=== Section Start ===

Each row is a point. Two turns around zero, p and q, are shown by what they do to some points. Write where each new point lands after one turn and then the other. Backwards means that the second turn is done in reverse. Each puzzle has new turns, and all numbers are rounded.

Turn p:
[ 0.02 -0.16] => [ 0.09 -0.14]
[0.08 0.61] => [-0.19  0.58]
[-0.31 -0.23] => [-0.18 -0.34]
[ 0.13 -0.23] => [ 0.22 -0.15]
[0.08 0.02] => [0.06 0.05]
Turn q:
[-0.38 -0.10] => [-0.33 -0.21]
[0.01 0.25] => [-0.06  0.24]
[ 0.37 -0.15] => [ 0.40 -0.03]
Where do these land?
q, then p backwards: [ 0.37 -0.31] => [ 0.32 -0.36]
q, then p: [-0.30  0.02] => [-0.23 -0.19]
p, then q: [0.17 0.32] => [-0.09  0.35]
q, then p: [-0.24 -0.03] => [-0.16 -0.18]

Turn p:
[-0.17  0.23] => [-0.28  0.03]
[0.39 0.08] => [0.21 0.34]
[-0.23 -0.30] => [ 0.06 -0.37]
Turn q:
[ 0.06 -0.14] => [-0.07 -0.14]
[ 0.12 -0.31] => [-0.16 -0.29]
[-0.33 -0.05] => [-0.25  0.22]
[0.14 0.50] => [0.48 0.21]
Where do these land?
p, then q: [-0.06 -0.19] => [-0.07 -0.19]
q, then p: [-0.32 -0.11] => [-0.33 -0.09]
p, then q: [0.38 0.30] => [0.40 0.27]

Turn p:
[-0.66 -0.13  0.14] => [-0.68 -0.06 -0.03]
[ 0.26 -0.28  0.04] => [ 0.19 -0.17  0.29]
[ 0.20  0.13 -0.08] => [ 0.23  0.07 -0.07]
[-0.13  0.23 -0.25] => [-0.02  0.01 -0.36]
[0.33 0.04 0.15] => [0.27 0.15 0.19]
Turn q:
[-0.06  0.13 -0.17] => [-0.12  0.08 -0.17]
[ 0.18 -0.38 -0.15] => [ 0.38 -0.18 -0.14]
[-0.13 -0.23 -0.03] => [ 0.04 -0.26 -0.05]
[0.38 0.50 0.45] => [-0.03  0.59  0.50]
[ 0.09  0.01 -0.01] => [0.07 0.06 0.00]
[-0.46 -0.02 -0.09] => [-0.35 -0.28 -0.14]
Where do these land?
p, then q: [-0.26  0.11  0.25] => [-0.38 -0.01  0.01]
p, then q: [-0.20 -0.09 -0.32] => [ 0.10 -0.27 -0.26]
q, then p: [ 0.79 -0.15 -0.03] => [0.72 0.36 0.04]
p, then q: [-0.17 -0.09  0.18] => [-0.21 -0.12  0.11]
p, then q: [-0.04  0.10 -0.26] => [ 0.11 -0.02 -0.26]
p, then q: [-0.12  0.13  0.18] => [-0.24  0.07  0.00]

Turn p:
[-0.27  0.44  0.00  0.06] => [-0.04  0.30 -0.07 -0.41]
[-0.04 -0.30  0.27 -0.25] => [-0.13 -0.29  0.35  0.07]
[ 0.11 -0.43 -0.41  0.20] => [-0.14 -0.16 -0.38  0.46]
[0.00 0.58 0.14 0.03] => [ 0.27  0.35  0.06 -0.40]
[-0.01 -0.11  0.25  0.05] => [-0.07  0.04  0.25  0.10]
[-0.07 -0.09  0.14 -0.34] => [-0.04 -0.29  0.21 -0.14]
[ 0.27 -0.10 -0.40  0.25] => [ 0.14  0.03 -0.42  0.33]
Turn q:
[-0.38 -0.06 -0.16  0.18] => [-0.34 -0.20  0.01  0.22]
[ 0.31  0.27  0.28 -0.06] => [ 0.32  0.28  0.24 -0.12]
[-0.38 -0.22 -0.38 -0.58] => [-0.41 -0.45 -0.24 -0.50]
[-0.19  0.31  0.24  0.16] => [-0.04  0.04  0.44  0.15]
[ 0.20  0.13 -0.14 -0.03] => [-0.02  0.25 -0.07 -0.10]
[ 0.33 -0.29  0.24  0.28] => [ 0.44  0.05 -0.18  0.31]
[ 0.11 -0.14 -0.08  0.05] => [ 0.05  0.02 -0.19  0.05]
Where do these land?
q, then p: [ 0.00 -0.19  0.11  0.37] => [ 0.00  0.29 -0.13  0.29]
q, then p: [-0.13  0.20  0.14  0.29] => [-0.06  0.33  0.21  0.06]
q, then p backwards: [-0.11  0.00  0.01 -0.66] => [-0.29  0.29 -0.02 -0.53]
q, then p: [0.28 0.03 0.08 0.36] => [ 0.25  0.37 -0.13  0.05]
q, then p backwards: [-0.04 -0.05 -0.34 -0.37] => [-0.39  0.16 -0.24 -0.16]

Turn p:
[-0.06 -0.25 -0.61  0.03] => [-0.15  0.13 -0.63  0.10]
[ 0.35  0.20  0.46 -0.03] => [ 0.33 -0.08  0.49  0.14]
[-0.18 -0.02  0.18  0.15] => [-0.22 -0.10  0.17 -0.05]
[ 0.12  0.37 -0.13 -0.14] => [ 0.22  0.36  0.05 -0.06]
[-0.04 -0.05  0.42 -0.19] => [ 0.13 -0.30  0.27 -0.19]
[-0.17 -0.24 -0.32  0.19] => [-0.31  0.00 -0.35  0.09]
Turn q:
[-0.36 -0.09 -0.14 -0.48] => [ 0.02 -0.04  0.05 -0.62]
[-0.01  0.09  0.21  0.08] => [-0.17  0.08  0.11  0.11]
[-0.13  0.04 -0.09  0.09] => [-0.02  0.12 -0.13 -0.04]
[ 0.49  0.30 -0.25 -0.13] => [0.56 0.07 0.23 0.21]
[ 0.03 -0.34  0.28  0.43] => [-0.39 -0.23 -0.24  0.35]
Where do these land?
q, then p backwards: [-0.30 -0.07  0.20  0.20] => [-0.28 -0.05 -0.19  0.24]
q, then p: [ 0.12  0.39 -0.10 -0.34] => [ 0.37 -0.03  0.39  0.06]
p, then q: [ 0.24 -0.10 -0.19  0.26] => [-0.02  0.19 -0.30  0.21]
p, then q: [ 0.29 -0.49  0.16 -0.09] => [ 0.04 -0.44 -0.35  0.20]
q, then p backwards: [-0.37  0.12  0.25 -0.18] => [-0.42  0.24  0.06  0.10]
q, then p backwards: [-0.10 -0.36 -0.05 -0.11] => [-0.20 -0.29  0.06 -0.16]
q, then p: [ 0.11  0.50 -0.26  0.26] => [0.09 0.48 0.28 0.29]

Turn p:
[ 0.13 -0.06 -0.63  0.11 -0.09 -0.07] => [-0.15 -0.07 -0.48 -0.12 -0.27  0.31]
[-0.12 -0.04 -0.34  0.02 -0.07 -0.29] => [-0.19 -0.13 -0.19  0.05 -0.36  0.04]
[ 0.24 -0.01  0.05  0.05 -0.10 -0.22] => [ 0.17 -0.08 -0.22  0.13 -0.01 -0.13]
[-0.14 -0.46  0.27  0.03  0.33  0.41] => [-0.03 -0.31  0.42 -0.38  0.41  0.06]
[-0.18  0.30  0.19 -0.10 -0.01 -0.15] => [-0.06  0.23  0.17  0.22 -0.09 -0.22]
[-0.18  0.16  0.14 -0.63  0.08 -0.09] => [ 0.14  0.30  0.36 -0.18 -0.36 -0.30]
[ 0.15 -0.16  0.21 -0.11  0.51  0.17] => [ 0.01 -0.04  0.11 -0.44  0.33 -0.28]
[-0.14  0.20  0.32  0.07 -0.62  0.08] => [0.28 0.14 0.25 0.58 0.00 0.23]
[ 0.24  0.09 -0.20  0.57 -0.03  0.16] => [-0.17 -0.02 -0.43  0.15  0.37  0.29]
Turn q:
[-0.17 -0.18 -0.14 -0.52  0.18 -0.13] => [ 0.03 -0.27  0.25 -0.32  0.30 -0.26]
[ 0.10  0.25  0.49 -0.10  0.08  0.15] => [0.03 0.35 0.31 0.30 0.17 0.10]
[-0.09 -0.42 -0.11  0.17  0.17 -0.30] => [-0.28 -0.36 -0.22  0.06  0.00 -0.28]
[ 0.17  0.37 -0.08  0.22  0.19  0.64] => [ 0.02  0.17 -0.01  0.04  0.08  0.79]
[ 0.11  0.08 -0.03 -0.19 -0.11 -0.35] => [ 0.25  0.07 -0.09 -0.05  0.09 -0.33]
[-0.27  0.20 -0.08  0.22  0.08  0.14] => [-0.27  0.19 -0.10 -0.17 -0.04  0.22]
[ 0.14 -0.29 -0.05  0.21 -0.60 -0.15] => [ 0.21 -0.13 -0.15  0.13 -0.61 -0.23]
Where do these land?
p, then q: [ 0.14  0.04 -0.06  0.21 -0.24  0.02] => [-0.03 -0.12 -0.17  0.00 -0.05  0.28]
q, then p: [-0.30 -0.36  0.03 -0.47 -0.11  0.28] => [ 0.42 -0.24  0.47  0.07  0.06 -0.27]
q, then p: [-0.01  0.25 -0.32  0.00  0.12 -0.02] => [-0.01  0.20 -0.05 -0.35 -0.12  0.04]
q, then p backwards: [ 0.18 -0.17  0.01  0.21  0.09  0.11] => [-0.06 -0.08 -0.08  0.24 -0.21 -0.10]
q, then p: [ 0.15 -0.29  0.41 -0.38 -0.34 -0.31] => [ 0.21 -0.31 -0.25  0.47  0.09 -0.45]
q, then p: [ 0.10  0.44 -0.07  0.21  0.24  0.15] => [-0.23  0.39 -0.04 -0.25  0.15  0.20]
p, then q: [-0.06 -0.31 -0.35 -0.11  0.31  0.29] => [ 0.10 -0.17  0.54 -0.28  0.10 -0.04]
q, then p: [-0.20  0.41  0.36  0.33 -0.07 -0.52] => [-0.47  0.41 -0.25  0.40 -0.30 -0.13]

=== Section End ===

→ Exercise aim: Using the records above, set down exactly the lines from the one with "0.08 -0.03 -0.19" through the one with "q, then p backwards: [ 0.18", inclusive, and nothing more.

→ Answer to the exercise:
[ 0.11  0.08 -0.03 -0.19 -0.11 -0.35] => [ 0.25  0.07 -0.09 -0.05  0.09 -0.33]
[-0.27  0.20 -0.08  0.22  0.08  0.14] => [-0.27  0.19 -0.10 -0.17 -0.04  0.22]
[ 0.14 -0.29 -0.05  0.21 -0.60 -0.15] => [ 0.21 -0.13 -0.15  0.13 -0.61 -0.23]
Where do these land?
p, then q: [ 0.14  0.04 -0.06  0.21 -0.24  0.02] => [-0.03 -0.12 -0.17  0.00 -0.05  0.28]
q, then p: [-0.30 -0.36  0.03 -0.47 -0.11  0.28] => [ 0.42 -0.24  0.47  0.07  0.06 -0.27]
q, then p: [-0.01  0.25 -0.32  0.00  0.12 -0.02] => [-0.01  0.20 -0.05 -0.35 -0.12  0.04]
q, then p backwards: [ 0.18 -0.17  0.01  0.21  0.09  0.11] => [-0.06 -0.08 -0.08  0.24 -0.21 -0.10]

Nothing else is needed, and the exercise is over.